PROBLEM TO SOLVE – Show every line in the records below that contains the word "bevumuz".

═══ DATA SHOWN

Small tables with named rows and columns. After each table, cells are looked up by row and column.

sikiriz =
	rumu	dafada	fabi	refepud	komada	ruf	koz	ral
dimom	840	840	762	673	816	821	807	713
mutuvu	841	841	764	226	817	552	812	769
lipu	839	840	765	717	818	832	808	710
fitoluk	840	841	774	782	825	706	819	735

dimom, ral: 713
dimom, koz: 807
fitoluk, refepud: 782
dimom, ruf: 821
mutuvu, refepud: 226
dimom, komada: 816
dimom, rumu: 840
lipu, koz: 808
dimom, refepud: 673
fitoluk, komada: 825
mutuvu, rumu: 841
lipu, komada: 818
fitoluk, dafada: 841
dimom, dafada: 840
fitoluk, koz: 819
mutuvu, ruf: 552
Which row has the largest komada? fitoluk

Table tate
	gude	keme	dus	tegun	vokir	mam	litemap
zukin	57	59	66	56	65	63	68
geferus	45	57	58	52	56	50	51
vumimed	64	51	53	55	55	62	63
sig	51	60	66	55	64	58	62
mekom	58	47	41	53	46	66	58
kul	57	36	16	49	27	63	44
nokefo	61	56	61	56	62	67	70
dirirad	57	54	57	55	57	60	61
libokiz	25	51	37	46	40	64	45
bakigi	80	41	37	56	44	66	63
ked	42	40	25	47	23	13	4
sevi	68	40	32	53	36	43	40

What is the vokir of sig in tate?
64
What is the vokir of kul in tate?
27
What is the gude of geferus in tate?
45
What is the dus of vumimed in tate?
53
What is the mam of bakigi in tate?
66
What is the tegun of sevi in tate?
53
What is the keme of mekom in tate?
47
What is the vokir of geferus in tate?
56
What is the mam of sevi in tate?
43
What is the mam of dirirad in tate?
60

gotek:
|  | tige | kodemok | sibud |
|---|---|---|---|
| kitoduv | 80 | 40 | 77 |
| dun | 233 | 125 | 187 |
| tusupan | 138 | 26 | 153 |
| meda | 170 | 180 | 215 |
| pez | 100 | 103 | 94 |
| sobu | 88 | 18 | 83 |
| nor | 220 | 227 | 164 |
| vob | 114 | 84 | 22 |
| fut | 179 | 92 | 65 |
| refot | 127 | 150 | 198 |
| nakab | 123 | 246 | 153 |
| pafuto | 171 | 74 | 77 |

What is the sibud of dun in gotek?
187
What is the kodemok of tusupan in gotek?
26
What is the sibud of pez in gotek?
94
What is the tige of kitoduv in gotek?
80
What is the tige of fut in gotek?
179
What is the sibud of refot in gotek?
198
What is the kodemok of fut in gotek?
92
What is the kodemok of sobu in gotek?
18

rek =
            nos  poposo   lotip  teneme     gef     lut    zama   lanat
gimo     -0.984   5.465  -5.036  -0.358   3.713  -1.811  -4.173  -0.902
gofit     1.356   5.146   3.673   4.922   4.763   5.116   8.950  -1.705
vapo      3.054  -0.729   7.666   6.723   1.269   5.588   6.557   3.431
fuf       6.768   1.571   6.003   6.270   1.369   0.658   8.280   0.086
bazoro    2.514   6.855  -0.145   0.277   4.210   0.552   7.985  -4.523
ponaga    5.623  -0.733   0.021   2.587  -1.159  -5.586  -4.596   3.095
feb       4.537   2.792  -0.098  -5.268  -0.066  -2.497   6.412  -2.955
dag      -0.998   2.096  -0.271   7.675   3.643   1.727  -6.265   4.257
kavilem   6.786   0.657   0.276  -3.547  -1.841  -5.425   2.992  -0.876
boze      6.371  -0.028  -0.523  -2.492  -1.946  -6.212  -0.502   0.481
kora     -0.578   4.172  -4.953  -3.150   2.210  -2.389  -3.742  -0.698
nok       0.215   6.114  -4.953  -0.515   3.720  -2.816  -2.661  -2.021
kogipa    4.583  -0.291   4.222  -3.990  -1.321   1.261   9.158  -0.463

What is the nos of ponaga in rek?
5.623
What is the zama of kavilem in rek?
2.992
What is the nos of kogipa in rek?
4.583
What is the lotip of fuf in rek?
6.003
What is the gef of vapo in rek?
1.269
What is the nos of nok in rek?
0.215
What is the teneme of kora in rek?
-3.150
What is the lotip of kogipa in rek?
4.222
What is the zama of vapo in rek?
6.557
What is the poposo of feb in rek?
2.792
What is the nos of gofit in rek?
1.356
What is the zama of fuf in rek?
8.280
What is the lotip of vapo in rek?
7.666
What is the lut of gofit in rek?
5.116
What is the gef of dag in rek?
3.643
What is the lut of feb in rek?
-2.497
What is the lut of kavilem in rek?
-5.425
What is the lut of fuf in rek?
0.658
What is the lotip of gimo in rek?
-5.036
What is the teneme of nok in rek?
-0.515
Row with the largest lotip: vapo

Table miduk
         vafoted  nakag  fimoge  muk  bupaso  vebo  tif  resog
bevumuz       76    174      61   69      57    95   53    101
sesugos       92    164      80   75      68    79  101     96
zudid        192    120     229  236     206   194  208    203

What is the tif of sesugos in miduk?
101
What is the nakag of zudid in miduk?
120
What is the muk of sesugos in miduk?
75
What is the nakag of sesugos in miduk?
164
What is the vafoted of sesugos in miduk?
92
What is the nakag of bevumuz in miduk?
174
What is the bupaso of bevumuz in miduk?
57
What is the fimoge of sesugos in miduk?
80
What is the resog of sesugos in miduk?
96
What is the vebo of bevumuz in miduk?
95
What is the resog of zudid in miduk?
203
What is the bupaso of sesugos in miduk?
68
What is the vafoted of bevumuz in miduk?
76
What is the bupaso of zudid in miduk?
206
What is the muk of bevumuz in miduk?
69
Which row has the largest tif? zudid

Table badeb
columns: nev, mov, tolemi, zev
pokigop: [-4.40, -0.54, -2.04, -3.49]
rar: [-2.76, 0.39, -0.06, -1.78]
luz: [-4.38, -2.24, -1.78, -5.31]
romari: [-3.55, -1.15, -0.88, -3.67]
ruzasuf: [-3.07, -0.92, -0.78, -3.63]
guke: [-4.90, 7.52, 7.55, -8.47]
modil: [-3.31, -1.47, -0.59, -3.79]

What is the tolemi of romari in badeb? -0.88
What is the mov of pokigop in badeb? -0.54
What is the mov of ruzasuf in badeb? -0.92
What is the tolemi of modil in badeb? -0.59
What is the zev of guke in badeb? -8.47
What is the mov of modil in badeb? -1.47
What is the zev of pokigop in badeb? -3.49
What is the zev of ruzasuf in badeb? -3.63
What is the nev of modil in badeb? -3.31
What is the zev of rar in badeb? -1.78
What is the nev of ruzasuf in badeb? -3.07
What is the tolemi of guke in badeb? 7.55
What is the tolemi of rar in badeb? -0.06

nofelot.tsv
	bup	nep	kogus	fut	mut
vofile	183	200	202	61	199
duvofo	129	125	121	244	122
ris	118	104	119	248	125
mer	118	117	127	240	109

kogus of mer is 127
fut of ris is 248
bup of mer is 118
nep of vofile is 200
kogus of duvofo is 121
nep of duvofo is 125
bup of duvofo is 129
kogus of ris is 119
fut of duvofo is 244
bup of ris is 118
mut of vofile is 199
mut of mer is 109
fut of mer is 240
bup of vofile is 183
mut of ris is 125
nep of mer is 117
mut of duvofo is 122
fut of vofile is 61
Which row has the largest kogus? vofile

fop:
cols = feso, nog, nokas, loba, zaf, dapomi
sivu: [146, 114, 76, 90, 111, 69]
ret: [110, 118, 127, 100, 192, 84]
losinol: [102, 105, 131, 95, 123, 152]
bedivu: [134, 111, 148, 127, 77, 94]
zilomi: [74, 116, 95, 42, 189, 134]
tuka: [117, 99, 131, 89, 118, 124]
nadevus: [78, 115, 113, 113, 62, 118]
pafoser: [127, 110, 92, 109, 104, 57]

feso of tuka = 117
nokas of sivu = 76
dapomi of zilomi = 134
loba of tuka = 89
dapomi of sivu = 69
zaf of zilomi = 189
nokas of pafoser = 92
loba of pafoser = 109
nog of pafoser = 110
zaf of losinol = 123
dapomi of bedivu = 94
Which row has the largest dapomi? losinol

══════

RESPONSE –
bevumuz       76    174      61   69      57    95   53    101
What is the nakag of bevumuz in miduk?
What is the bupaso of bevumuz in miduk?
What is the vebo of bevumuz in miduk?
What is the vafoted of bevumuz in miduk?
What is the muk of bevumuz in miduk?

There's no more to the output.